Stored data:
___

6, -62, -16, 8, 18, -17, -4, 93, -11, -18, 38, -35, 14, 3, 10, -39, -3, 26, 19, -5, -54, -8, -25, -2, -39, 21, 1, -79, 7, 24, 17, -25 -> (192)
-4, -10, 14, 43, 1, 32, 11, -62, -23, -39, -55, -14, -23, 54, 0, -49, 33, 24, -13, 19, 16, 22, -32, 19, 11, 9, 21, 27, -49, 37, 7, -47 -> (112)
-3, -36, -28, -10, -44, 23, -4, 42, -35, -16, -38, -29, 39, 10, -10, -78, 37, -45, -37, -49, 37, 38, -10, 57, -41, 25, -10, 8, 2, 51, 41, -77 -> (192)
-6, 5, -13, 3, 26, -23, -29, -14, 33, -12, -29, 8, 4, 69, -1, -18, 25, 20, 6, 49, -32, 40, 63, -112, 29, -55, -21, 50, -52, -1, 38, -28 -> (159)
11, -9, -25, -12, -50, 33, -23, 54, -62, -30, -16, -68, 55, -31, -10, -45, 35, -39, -37, -60, 57, 37, -10, 44, -25, 40, -12, 8, 26, 69, 20, -45 -> (7)
-12, -7, -18, -38, -52, 8, -11, 52, -58, -11, -21, -69, 61, -39, -16, -43, 23, -24, -25, -35, 4, 43, 9, 53, -23, 26, 2, -3, 17, 33, 22, -33 -> (53)
2, -27, -12, -19, -41, 24, -28, 49, -37, -13, -32, -68, 50, -27, -12, -48, 14, -17, -27, -35, 14, 27, 8, 28, -15, 33, 7, 2, 11, 53, 23, -41 -> (159)
-32, 15, -27, -30, 16, -12, -13, -17, 11, -14, -36, -14, 23, 46, 4, 0, 41, -5, -7, 62, -32, 66, 53, -69, 23, -62, -28, 39, -44, -11, 38, -12 -> (53)
49, -23, -8, 16, -2, 13, -10, -75, -16, -20, -72, -12, -24, 70, 6, -35, 21, 17, -16, 11, 7, 13, -9, -24, 42, 10, 32, 31, -19, 43, -5, -26 -> (137)
-22, -47, -13, -15, 21, -29, 14, 68, -16, -3, 38, -64, 18, -8, 10, -22, -5, 2, -3, -18, -56, 14, -14, 10, -25, 34, 39, -71, 7, 24, 8, -45 -> (26)
36, -35, 7, 34, -8, 22, 15, -67, -13, -38, -98, -13, -35, 71, 0, -27, 17, 13, 1, 46, 29, 5, 6, -14, 42, -23, -6, 45, -37, 6, -17, -52 -> (166)
-5, 0, -16, -2, 22, -29, -29, -20, 34, -19, -38, 4, -2, 73, 6, -22, 25, 22, 6, 52, -27, 39, 52, -101, 30, -56, -19, 50, -39, 11, 48, -33 -> (159)
-43, -37, 1, -10, 23, -13, 46, 69, -12, -11, 60, -49, 14, 2, -9, -44, 8, 32, 13, -1, -77, 26, -19, 25, -49, 37, 33, -75, -7, 29, 37, -31 -> (53)
-29, 14, -33, -26, 24, -14, -28, -23, 31, -11, -38, -11, 3, 68, 16, 8, 51, -15, -13, 41, -28, 72, 45, -83, 6, -58, -24, 49, -14, 4, 30, -43 -> (26)
-21, 10, -31, -34, 26, -12, -49, -11, 27, -13, -42, -4, 8, 74, 4, 2, 51, -12, -18, 37, -34, 64, 42, -95, 35, -32, -17, 38, -12, 9, 40, -4 -> (137)
-25, 13, -29, -17, 32, -25, -25, -27, 38, -9, -25, 5, 0, 72, 9, 0, 47, 3, -3, 34, -39, 65, 59, -96, 20, -72, -6, 45, -32, 12, 40, -48 -> (26)
-20, 21, -19, -12, 23, -5, -33, -10, 12, -25, -48, -3, 1, 53, 3, -13, 40, 11, 0, 30, -33, 51, 53, -91, 3, -60, -39, 52, -39, -3, 54, 8 -> (115)
-27, 15, -24, -24, 33, -13, -31, -16, 34, -10, -18, 4, 7, 63, 0, -2, 53, 6, -4, 22, -42, 66, 66, -96, 14, -63, -5, 49, -27, 13, 34, -42 -> (26)
-16, -19, 8, -17, -47, 17, 7, 56, -28, 12, -17, -21, 61, 7, -17, -62, 29, -53, -47, -34, 18, 57, -5, 39, -25, 27, -20, 14, -28, 54, 54, -55 -> (11)
-16, 42, -27, -14, 6, 0, -29, -28, 13, -19, 3, 2, 4, 43, -18, -16, 44, 2, -7, 0, -12, 66, 39, -92, 2, -61, -25, 46, -41, 13, 31, -6 -> (7)
5, -13, -17, -22, -55, 26, 1, 57, -59, -6, -22, -81, 62, -28, 17, -47, 23, -33, -55, -39, 20, 39, 0, 97, -23, 20, -3, 19, -34, 61, 55, -41 -> (115)
35, -43, -19, 29, -20, 36, -7, -73, -26, -53, -80, -1, -21, 56, 3, -40, 23, 23, -5, 24, 20, 11, -7, 16, 25, -21, 21, 35, -32, 39, -8, -60 -> (192)
-28, 19, -21, -29, 10, 5, -40, -2, 5, -29, -50, -18, 11, 31, 14, 4, 46, 5, -3, 49, -25, 57, 45, -71, 8, -66, -45, 52, -39, 11, 60, 4 -> (115)
-28, -46, 7, -12, 28, -6, 9, 71, -26, -11, 38, -57, 14, -10, -4, -37, -11, 13, 3, 2, -55, 4, -37, 29, -21, 41, 31, -70, -4, 18, -2, -7 -> (112)
11, -40, 24, -7, 4, -38, -12, 111, -15, -9, 55, -50, 42, -10, 7, -14, -14, 25, 14, 15, -64, -4, -29, -14, -16, 34, -23, -64, -18, 33, 32, -1 -> (11)
21, -29, -3, 26, -9, 18, 1, -85, -20, -33, -85, -18, -15, 60, 19, -23, 26, 17, -7, 22, 4, 28, 10, -12, 29, -47, 28, 48, -33, 40, -6, -83 -> (26)
35, -22, -6, 26, 3, 27, -8, -50, -19, -36, -56, -17, -16, 63, 11, -15, 45, 21, -20, 19, 16, 15, -31, -1, 28, 33, 22, 24, -23, 52, 6, -41 -> (137)
35, -24, 10, 29, -21, 25, -19, -87, -24, -48, -94, 2, -29, 67, 1, -21, 18, 22, -9, 46, 17, 13, -11, 12, 47, -39, 39, 48, -45, 48, 8, -61 -> (218)
-18, -51, -2, -3, 36, 1, 20, 75, -1, -3, 44, -31, 7, 29, -6, -38, 18, 11, -1, -13, -71, 27, -11, -8, -29, 50, 36, -67, 6, 54, 33, -41 -> (137)
38, -29, -8, 33, -9, 36, 4, -81, -26, -31, -75, -15, -24, 43, 3, -23, 26, 18, -4, 15, 44, 13, -2, 1, 41, -39, 16, 34, -33, 49, -13, -41 -> (7)
36, -30, -24, 45, -21, 18, -7, -58, -18, -52, -73, -6, -33, 67, -2, -35, 31, 27, -3, 17, 17, 14, -15, 18, 6, -9, 5, 24, -31, 33, 1, -71 -> (192)
-9, -45, 10, -3, 16, -19, 18, 75, -2, -12, 58, -51, 12, -1, 2, -51, -9, 43, 17, -6, -63, -1, -18, -5, -43, 33, 29, -57, 0, 51, 37, -43 -> (159)
44, -23, 0, 44, -10, 1, 8, -75, -6, -21, -65, -15, -33, 59, 2, -34, 8, 44, 0, 26, 18, -4, -13, 1, 24, -9, 24, 32, -48, 40, 4, -59 -> (159)
-20, -7, -18, -22, -51, 22, -35, 57, -53, -29, -19, -70, 61, -24, -12, -27, 30, -45, -30, -23, 31, 25, -4, 36, -27, 44, -5, -21, 34, 47, 22, -25 -> (18)
-14, -22, 15, -1, 6, -20, 2, 53, -30, -5, 38, -59, 22, -13, 5, -37, -19, 8, 17, 8, -50, -11, -40, 2, -29, 57, 40, -59, 9, 15, 9, -2 -> (3)
-48, 24, -28, -29, 18, 4, -37, -27, 16, -29, -27, -10, 17, 49, -1, 12, 54, -15, -11, 65, -7, 48, 38, -89, 13, -49, -20, 22, -22, 12, 40, 2 -> (18)
13, -4, 2, 37, -20, 30, 6, -45, -17, -52, -54, -13, -21, 61, -2, -30, 28, 18, -6, 28, 18, 19, -23, -8, 9, 3, -6, 39, -34, 14, 1, -48 -> (166)
-9, -17, 1, -31, -58, 22, -13, 65, -37, -2, -12, -60, 82, -14, -13, -33, 28, -46, -55, -29, 6, 55, 5, 73, -8, 19, -13, 13, -33, 63, 48, -51 -> (11)
-4, -30, 5, -27, -48, 22, -20, 50, -37, -26, -41, -45, 37, 14, 3, -50, 33, -34, -36, -11, 17, 45, -12, 72, -20, 6, 13, 17, 10, 73, 51, -81 -> (218)
9, -56, -7, -4, 12, -35, 6, 74, -12, 1, 46, -51, 18, -13, 11, -36, -43, 27, 11, 8, -51, -19, -29, 6, -2, 42, 39, -70, -2, 30, 12, -13 -> (159)
-18, -23, -5, -6, -38, 36, 5, 36, -40, -18, -28, -48, 51, 3, 1, -42, 49, -38, -35, -6, 54, 24, 1, 59, -22, 30, 3, 0, 9, 75, 44, -68 -> (18)
9, -10, -18, -12, -52, 23, 6, 61, -33, -7, -7, -62, 66, 1, -2, -40, 20, -51, -54, -28, 27, 39, 11, 77, 1, 20, -7, 25, -34, 37, 31, -61 -> (166)
-8, -20, -1, 6, 9, -6, 17, 66, -19, -23, 70, -47, 0, -10, -7, -46, 11, 30, 12, -38, -32, 13, -33, -2, -53, 33, 15, -61, 11, 55, 26, -29 -> (7)
-30, 13, -44, -26, 11, 6, -37, -27, 16, -27, -17, 11, -1, 52, -20, -24, 55, 8, -14, 13, -38, 66, 45, -77, -6, -57, -5, 35, -46, -7, 25, -22 -> (192)
0, -18, 1, -11, -52, 9, -5, 48, -54, -9, -42, -27, 34, 8, -2, -67, 25, -57, -47, -33, 39, 41, -18, 47, -33, 27, 8, 11, -1, 38, 34, -78 -> (218)
1, -39, -11, -11, -41, 23, -14, 55, -35, -13, -35, -69, 57, -14, 10, -48, 25, -19, -37, -20, 31, 26, -4, 59, -10, 31, 8, 9, -1, 67, 41, -66 -> (159)
-12, -35, -1, -9, 9, -18, 15, 73, -42, -20, 33, -63, 10, -31, 10, -37, -10, 30, 3, -16, -41, -8, -24, 20, -34, 42, 18, -56, -10, 26, 34, -4 -> (115)
64, 6, 13, 37, -40, -6, 18, -75, -17, -38, -45, -18, -26, 58, 12, -50, 2, 31, -4, 12, 24, -4, -9, -3, 35, -23, 8, 56, -68, 27, 5, -52 -> (166)
20, 9, 3, 39, -13, 30, -10, -77, -28, -33, -63, -26, -1, 44, 15, -17, 26, 9, -5, 43, 23, 3, -35, 3, 16, 13, 35, 37, -38, 30, 0, -22 -> (3)
45, -13, -9, 20, -13, 20, -9, -60, -34, -21, -61, -17, -18, 52, 17, -9, 38, 19, -28, 23, 29, 15, -24, 4, 34, 26, 20, 39, -25, 33, -11, -41 -> (137)
17, -28, 2, 36, -12, 15, -12, -49, -2, -35, -62, -17, -26, 58, -3, -25, 10, 39, 8, 29, -9, 16, -9, -7, 20, -10, 16, 21, -37, 29, 3, -44 -> (159)
18, -11, 10, 47, -3, 21, 2, -57, -29, -40, -58, -22, -18, 47, 12, -36, 30, 32, -11, 28, 27, 4, -40, 26, 19, 5, 16, 28, -45, 42, 5, -46 -> (112)
16, -45, -9, -22, 27, -30, -10, 95, -21, 4, 44, -66, 22, -10, 20, -16, -1, 8, -3, -11, -52, -5, -36, -15, -16, 60, 20, -86, 15, 32, 10, 5 -> (137)
8, -13, 3, 43, -3, 27, 6, -56, -30, -43, -63, -12, -23, 53, 7, -34, 32, 25, -10, 33, 22, 17, -37, 26, 12, 2, 20, 29, -40, 37, -4, -56 -> (112)
-28, 24, -8, -31, 10, -12, -40, -3, 34, -22, -23, 9, 18, 55, -11, 6, 52, -1, -10, 41, -33, 65, 39, -87, 15, -54, -38, 42, -46, 18, 57, -4 -> (11)
26, -8, -10, 24, -25, 30, -15, -60, -33, -51, -48, -22, -5, 27, -3, -29, 20, 14, -5, -6, 32, 19, -13, -3, 30, -23, 16, 29, -31, 55, 2, -33 -> (7)
44, -30, 0, 34, -12, 22, 10, -76, -39, -30, -107, -19, -36, 50, 19, -32, 13, 30, -1, 32, 29, -3, -16, 13, 16, -22, 0, 46, -37, 28, 3, -31 -> (115)
1, -16, -23, -33, -38, 0, -24, 48, -38, -5, -14, -73, 54, -17, 7, -38, 27, -23, -33, -51, 2, 39, 7, 40, -23, 11, 16, 8, 26, 63, 26, -70 -> (26)
-6, -15, 3, -10, -39, 21, -6, 38, -42, -3, -33, -64, 60, -3, 13, -46, 26, -45, -26, 0, 31, 22, -24, 69, -16, 43, 15, 18, 4, 61, 40, -54 -> (3)
-30, 9, -17, -16, 39, 0, -9, -34, 23, -18, -30, -7, -11, 65, -7, -3, 53, 9, -15, 55, -16, 49, 23, -22, 29, -42, 3, 40, -63, 19, 29, -31 -> (112)
69, 4, 25, 36, -43, -10, 6, -109, -36, -45, -76, -10, -42, 64, 22, -50, 14, 30, -18, 18, 36, -1, -17, 6, 24, -33, 29, 65, -58, 38, 9, -74 -> (218)
41, -34, 9, 36, -13, 16, -10, -78, -13, -35, -82, -22, -19, 44, 8, -34, 5, 44, 3, 25, 13, -6, 4, -14, 46, -28, 28, 35, -47, 37, 0, -41 -> (159)
42, -54, -19, 29, -10, 29, -10, -71, -15, -43, -95, 2, -31, 68, 12, -35, 29, 29, 0, 39, 28, 3, -18, 17, 29, -28, 11, 34, -25, 38, -7, -57 -> (192)
22, -34, 2, 27, -8, 44, 15, -71, -17, -38, -94, -18, -19, 61, -1, -23, 23, 3, -12, 49, 29, 14, 3, -3, 39, -25, 0, 47, -40, 15, -14, -47 -> (166)
-3, -44, -11, -3, 9, -15, 11, 64, 0, -25, 54, -41, -3, 13, -9, -57, 5, 33, 16, -22, -67, 9, -26, 14, -59, 23, 13, -66, -2, 48, 37, -44 -> (192)
30, -39, -16, 27, -21, 27, -17, -73, -13, -47, -76, -1, -24, 61, 4, -48, 24, 29, -2, 9, 7, 15, -13, 11, 24, -34, 25, 25, -41, 36, 2, -44 -> (192)
38, 10, 32, 41, -37, -2, 18, -80, -18, -33, -44, 0, -19, 44, 4, -38, 27, 39, -14, 9, 23, 10, -13, -7, 18, -14, 5, 50, -73, 48, 29, -56 -> (11)
-27, -17, -5, -25, -29, 23, -27, 60, -43, -21, -27, -72, 46, -21, -14, -52, 24, -32, -31, -47, 6, 34, -16, 63, -26, 34, 7, -16, 21, 39, 17, -26 -> (112)
-25, 26, -16, -7, 23, -14, -14, -33, 32, -2, -37, 4, -1, 66, 5, 7, 38, -23, 3, 62, -16, 41, 24, -50, 17, -36, 4, 36, -42, -1, 36, -18 -> (3)
-15, -30, -4, -15, -5, -24, -8, 114, -33, -23, 29, -78, 28, -31, 34, -23, -11, 4, 9, 8, -52, 12, -29, 10, -43, 30, -25, -63, 0, 27, 50, 6 -> (115)
-18, 4, -45, -16, 32, -5, -7, -34, 31, -1, -33, 3, -6, 69, 5, 20, 55, -10, -19, 40, -20, 64, 38, -40, 17, -60, 14, 38, -48, 24, 20, -65 -> (26)
-21, -30, 7, 8, 16, -4, 40, 64, 1, -21, 55, -49, -3, 17, -8, -56, 4, 21, 3, -16, -55, 13, -18, -3, -41, 37, 21, -60, -19, 26, 32, -35 -> (166)
35, 5, 34, 48, -13, -2, 10, -82, -29, -42, -50, -19, -31, 42, 16, -54, 25, 55, 1, 7, 25, -10, -23, 5, 21, -20, 19, 41, -64, 40, 10, -53 -> (112)
36, -32, 1, 24, -10, 4, 25, -86, -31, -21, -82, -19, -21, 50, 8, -27, 9, 37, 7, 46, 12, 0, -12, 20, 31, -24, 17, 32, -32, 17, -11, -42 -> (53)
30, -36, 16, 28, 2, 13, 11, -76, -21, -26, -89, -22, -41, 58, 16, -32, 15, 27, 2, 41, 21, -3, -30, 29, 32, -21, 17, 25, -37, 24, -24, -41 -> (112)
13, -28, -14, -18, -35, 4, -22, 56, -28, -11, -23, -68, 41, -16, -6, -46, 14, -12, -24, -39, 9, 21, 5, 36, -18, 31, 11, -6, 8, 49, 22, -43 -> (159)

___

PROBLEM DESCRIPTION:
Nothing beyond the line containing "22, -33 -> (53)" is to be output; the lines above, from the first one onward to that line, are to be transcribed exactly.

SOLUTION TO THIS PROBLEM:
6, -62, -16, 8, 18, -17, -4, 93, -11, -18, 38, -35, 14, 3, 10, -39, -3, 26, 19, -5, -54, -8, -25, -2, -39, 21, 1, -79, 7, 24, 17, -25 -> (192)
-4, -10, 14, 43, 1, 32, 11, -62, -23, -39, -55, -14, -23, 54, 0, -49, 33, 24, -13, 19, 16, 22, -32, 19, 11, 9, 21, 27, -49, 37, 7, -47 -> (112)
-3, -36, -28, -10, -44, 23, -4, 42, -35, -16, -38, -29, 39, 10, -10, -78, 37, -45, -37, -49, 37, 38, -10, 57, -41, 25, -10, 8, 2, 51, 41, -77 -> (192)
-6, 5, -13, 3, 26, -23, -29, -14, 33, -12, -29, 8, 4, 69, -1, -18, 25, 20, 6, 49, -32, 40, 63, -112, 29, -55, -21, 50, -52, -1, 38, -28 -> (159)
11, -9, -25, -12, -50, 33, -23, 54, -62, -30, -16, -68, 55, -31, -10, -45, 35, -39, -37, -60, 57, 37, -10, 44, -25, 40, -12, 8, 26, 69, 20, -45 -> (7)
-12, -7, -18, -38, -52, 8, -11, 52, -58, -11, -21, -69, 61, -39, -16, -43, 23, -24, -25, -35, 4, 43, 9, 53, -23, 26, 2, -3, 17, 33, 22, -33 -> (53)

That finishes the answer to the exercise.